» DIRECTIONS FOR THIS TASK:
Everything from the line containing "(12): [173 109" through the line containing "(3): [178 171" in the listing below should be copied exactly, and nothing more.

» EXTRACTED DATA:
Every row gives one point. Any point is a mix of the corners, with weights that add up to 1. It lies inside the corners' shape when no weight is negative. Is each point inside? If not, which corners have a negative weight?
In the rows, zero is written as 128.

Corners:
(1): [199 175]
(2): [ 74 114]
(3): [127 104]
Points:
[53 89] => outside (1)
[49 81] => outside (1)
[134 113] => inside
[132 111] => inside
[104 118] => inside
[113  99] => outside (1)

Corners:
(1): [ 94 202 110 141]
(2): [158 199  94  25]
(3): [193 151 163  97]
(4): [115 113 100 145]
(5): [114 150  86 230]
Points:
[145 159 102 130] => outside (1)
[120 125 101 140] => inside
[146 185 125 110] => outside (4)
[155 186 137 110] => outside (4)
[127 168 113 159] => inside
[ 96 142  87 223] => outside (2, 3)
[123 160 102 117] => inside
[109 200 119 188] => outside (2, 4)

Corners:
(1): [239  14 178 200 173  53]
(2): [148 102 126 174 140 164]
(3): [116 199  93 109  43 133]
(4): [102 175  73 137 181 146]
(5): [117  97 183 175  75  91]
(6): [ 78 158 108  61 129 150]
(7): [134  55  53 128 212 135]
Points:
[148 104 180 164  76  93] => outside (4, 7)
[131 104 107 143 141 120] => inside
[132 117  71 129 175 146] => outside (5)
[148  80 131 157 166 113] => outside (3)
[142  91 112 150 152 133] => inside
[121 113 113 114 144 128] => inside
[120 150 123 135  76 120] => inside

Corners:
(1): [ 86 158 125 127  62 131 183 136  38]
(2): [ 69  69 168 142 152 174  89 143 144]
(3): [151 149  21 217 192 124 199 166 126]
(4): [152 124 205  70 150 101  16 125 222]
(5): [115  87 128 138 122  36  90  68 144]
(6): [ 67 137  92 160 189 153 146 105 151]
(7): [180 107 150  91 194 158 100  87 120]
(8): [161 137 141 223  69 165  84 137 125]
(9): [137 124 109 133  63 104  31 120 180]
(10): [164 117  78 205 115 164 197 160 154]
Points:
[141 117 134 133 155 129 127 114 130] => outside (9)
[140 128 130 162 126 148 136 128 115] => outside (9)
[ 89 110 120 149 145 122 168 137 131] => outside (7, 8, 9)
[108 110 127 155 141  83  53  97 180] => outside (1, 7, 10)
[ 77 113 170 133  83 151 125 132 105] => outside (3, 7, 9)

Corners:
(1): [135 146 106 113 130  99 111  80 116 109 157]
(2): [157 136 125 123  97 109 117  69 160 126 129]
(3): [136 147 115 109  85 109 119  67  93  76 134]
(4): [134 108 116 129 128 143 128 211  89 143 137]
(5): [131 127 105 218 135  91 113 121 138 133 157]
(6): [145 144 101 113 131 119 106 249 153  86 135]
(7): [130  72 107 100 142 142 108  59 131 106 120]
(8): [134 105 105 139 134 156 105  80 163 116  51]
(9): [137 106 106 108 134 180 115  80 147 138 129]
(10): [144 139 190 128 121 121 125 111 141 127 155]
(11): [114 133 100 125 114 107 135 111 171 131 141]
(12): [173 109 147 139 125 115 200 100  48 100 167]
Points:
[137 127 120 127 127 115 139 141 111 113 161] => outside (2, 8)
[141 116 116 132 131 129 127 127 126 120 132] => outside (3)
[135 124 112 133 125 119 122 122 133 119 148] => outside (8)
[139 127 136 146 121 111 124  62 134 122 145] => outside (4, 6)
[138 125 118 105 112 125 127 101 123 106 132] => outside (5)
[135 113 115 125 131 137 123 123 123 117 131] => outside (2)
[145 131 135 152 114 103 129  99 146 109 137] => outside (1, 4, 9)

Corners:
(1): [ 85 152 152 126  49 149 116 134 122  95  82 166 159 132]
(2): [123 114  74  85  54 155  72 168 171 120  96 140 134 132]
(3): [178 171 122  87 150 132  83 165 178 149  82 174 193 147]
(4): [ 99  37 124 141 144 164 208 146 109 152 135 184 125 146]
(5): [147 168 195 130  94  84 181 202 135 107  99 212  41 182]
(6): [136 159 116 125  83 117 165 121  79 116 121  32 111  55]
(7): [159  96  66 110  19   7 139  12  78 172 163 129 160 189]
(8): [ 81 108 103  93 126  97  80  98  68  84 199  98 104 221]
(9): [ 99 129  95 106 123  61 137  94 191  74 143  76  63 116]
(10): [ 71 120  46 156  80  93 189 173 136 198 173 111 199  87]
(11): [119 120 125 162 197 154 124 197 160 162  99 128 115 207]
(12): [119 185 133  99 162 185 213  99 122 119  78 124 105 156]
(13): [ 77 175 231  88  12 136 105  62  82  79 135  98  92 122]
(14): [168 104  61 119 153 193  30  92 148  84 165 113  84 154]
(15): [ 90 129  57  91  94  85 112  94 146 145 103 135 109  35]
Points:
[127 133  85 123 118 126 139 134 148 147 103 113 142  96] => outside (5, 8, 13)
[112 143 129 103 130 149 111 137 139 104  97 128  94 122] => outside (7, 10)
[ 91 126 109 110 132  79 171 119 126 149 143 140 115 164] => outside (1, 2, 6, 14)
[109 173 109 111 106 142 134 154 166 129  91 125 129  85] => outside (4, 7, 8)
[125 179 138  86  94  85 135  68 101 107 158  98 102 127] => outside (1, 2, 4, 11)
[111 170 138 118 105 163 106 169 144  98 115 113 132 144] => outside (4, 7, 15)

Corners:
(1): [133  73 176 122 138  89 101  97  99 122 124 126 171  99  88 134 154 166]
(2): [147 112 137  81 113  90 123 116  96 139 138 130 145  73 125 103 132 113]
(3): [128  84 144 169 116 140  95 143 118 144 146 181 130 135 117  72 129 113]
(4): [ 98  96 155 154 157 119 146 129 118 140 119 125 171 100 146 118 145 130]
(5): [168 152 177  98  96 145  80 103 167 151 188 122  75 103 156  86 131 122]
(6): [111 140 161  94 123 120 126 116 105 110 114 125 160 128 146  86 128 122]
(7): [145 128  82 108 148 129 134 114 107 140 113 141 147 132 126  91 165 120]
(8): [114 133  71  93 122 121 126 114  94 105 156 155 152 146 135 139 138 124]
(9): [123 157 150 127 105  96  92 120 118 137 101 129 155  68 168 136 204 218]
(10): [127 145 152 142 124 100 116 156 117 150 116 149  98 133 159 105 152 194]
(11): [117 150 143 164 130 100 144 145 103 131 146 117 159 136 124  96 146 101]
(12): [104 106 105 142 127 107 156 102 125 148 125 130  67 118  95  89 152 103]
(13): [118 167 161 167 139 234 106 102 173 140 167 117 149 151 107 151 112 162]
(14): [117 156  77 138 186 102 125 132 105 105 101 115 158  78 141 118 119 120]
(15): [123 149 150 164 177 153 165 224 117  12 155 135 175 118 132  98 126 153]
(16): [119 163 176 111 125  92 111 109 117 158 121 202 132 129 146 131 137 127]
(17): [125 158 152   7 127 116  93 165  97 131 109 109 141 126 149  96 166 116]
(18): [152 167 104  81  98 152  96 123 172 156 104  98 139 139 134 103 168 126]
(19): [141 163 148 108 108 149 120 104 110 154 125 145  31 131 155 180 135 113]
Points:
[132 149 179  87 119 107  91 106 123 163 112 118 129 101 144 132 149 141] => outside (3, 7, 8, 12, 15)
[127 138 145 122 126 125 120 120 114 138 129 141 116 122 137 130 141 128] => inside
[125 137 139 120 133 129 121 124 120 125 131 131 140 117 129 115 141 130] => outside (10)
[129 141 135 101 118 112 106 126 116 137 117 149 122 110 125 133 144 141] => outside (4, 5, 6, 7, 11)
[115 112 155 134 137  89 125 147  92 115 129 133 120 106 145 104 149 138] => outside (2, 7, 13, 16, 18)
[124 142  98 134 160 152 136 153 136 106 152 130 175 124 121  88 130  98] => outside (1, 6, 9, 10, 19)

...

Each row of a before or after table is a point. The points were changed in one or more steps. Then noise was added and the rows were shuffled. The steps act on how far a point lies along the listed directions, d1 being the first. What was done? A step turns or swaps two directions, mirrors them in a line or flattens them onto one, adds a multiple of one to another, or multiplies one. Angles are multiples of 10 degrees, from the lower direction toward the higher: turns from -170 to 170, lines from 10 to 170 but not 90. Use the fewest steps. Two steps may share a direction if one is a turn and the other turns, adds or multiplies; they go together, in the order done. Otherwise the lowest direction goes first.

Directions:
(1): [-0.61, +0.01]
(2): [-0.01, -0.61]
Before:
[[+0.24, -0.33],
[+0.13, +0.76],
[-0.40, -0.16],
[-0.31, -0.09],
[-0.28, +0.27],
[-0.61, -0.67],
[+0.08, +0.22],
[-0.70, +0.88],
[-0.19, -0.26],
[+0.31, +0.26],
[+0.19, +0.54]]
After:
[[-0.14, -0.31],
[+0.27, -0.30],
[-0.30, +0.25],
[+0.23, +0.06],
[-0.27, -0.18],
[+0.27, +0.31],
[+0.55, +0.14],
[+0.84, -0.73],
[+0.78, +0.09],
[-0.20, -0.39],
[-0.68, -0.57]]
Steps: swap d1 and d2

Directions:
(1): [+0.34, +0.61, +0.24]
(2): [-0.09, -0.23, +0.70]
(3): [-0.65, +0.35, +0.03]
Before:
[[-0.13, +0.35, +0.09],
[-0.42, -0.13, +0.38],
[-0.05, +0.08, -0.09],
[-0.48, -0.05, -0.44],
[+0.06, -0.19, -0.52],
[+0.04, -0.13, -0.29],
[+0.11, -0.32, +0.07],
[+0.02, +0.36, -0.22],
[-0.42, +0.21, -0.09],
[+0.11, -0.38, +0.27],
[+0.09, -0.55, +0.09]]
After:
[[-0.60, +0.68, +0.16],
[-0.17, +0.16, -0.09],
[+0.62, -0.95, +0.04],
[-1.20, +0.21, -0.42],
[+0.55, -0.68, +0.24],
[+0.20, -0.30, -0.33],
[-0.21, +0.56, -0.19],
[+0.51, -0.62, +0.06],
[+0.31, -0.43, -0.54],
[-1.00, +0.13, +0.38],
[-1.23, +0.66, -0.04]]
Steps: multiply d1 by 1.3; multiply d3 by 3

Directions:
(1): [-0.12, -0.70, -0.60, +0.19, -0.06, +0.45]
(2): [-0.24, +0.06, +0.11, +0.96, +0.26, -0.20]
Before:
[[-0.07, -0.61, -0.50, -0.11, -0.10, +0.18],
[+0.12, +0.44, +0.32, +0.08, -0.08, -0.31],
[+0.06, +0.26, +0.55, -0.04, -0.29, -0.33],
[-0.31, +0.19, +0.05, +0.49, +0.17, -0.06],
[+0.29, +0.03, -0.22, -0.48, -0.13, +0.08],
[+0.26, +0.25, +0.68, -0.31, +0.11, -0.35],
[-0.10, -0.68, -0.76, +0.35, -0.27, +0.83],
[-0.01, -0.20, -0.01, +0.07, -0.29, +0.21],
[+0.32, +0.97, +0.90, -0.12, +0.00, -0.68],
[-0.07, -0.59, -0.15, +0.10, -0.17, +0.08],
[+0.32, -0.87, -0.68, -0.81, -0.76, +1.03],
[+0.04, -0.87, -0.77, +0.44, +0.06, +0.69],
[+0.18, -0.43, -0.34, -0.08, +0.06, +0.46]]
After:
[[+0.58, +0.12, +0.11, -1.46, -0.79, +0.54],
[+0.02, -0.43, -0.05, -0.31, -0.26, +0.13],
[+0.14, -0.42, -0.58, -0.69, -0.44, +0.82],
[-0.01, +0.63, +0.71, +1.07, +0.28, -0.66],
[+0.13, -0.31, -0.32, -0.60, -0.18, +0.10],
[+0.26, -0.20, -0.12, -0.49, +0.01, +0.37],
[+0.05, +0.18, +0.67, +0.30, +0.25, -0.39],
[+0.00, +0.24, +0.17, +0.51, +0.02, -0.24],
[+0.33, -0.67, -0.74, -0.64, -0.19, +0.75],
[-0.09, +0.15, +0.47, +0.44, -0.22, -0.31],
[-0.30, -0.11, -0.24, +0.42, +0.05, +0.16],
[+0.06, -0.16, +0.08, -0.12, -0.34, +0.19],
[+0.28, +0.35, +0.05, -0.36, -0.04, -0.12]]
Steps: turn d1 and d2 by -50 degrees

» RESPONSE AREA:
(12): [173 109 147 139 125 115 200 100  48 100 167]
Points:
[137 127 120 127 127 115 139 141 111 113 161] => outside (2, 8)
[141 116 116 132 131 129 127 127 126 120 132] => outside (3)
[135 124 112 133 125 119 122 122 133 119 148] => outside (8)
[139 127 136 146 121 111 124  62 134 122 145] => outside (4, 6)
[138 125 118 105 112 125 127 101 123 106 132] => outside (5)
[135 113 115 125 131 137 123 123 123 117 131] => outside (2)
[145 131 135 152 114 103 129  99 146 109 137] => outside (1, 4, 9)

Corners:
(1): [ 85 152 152 126  49 149 116 134 122  95  82 166 159 132]
(2): [123 114  74  85  54 155  72 168 171 120  96 140 134 132]
(3): [178 171 122  87 150 132  83 165 178 149  82 174 193 147]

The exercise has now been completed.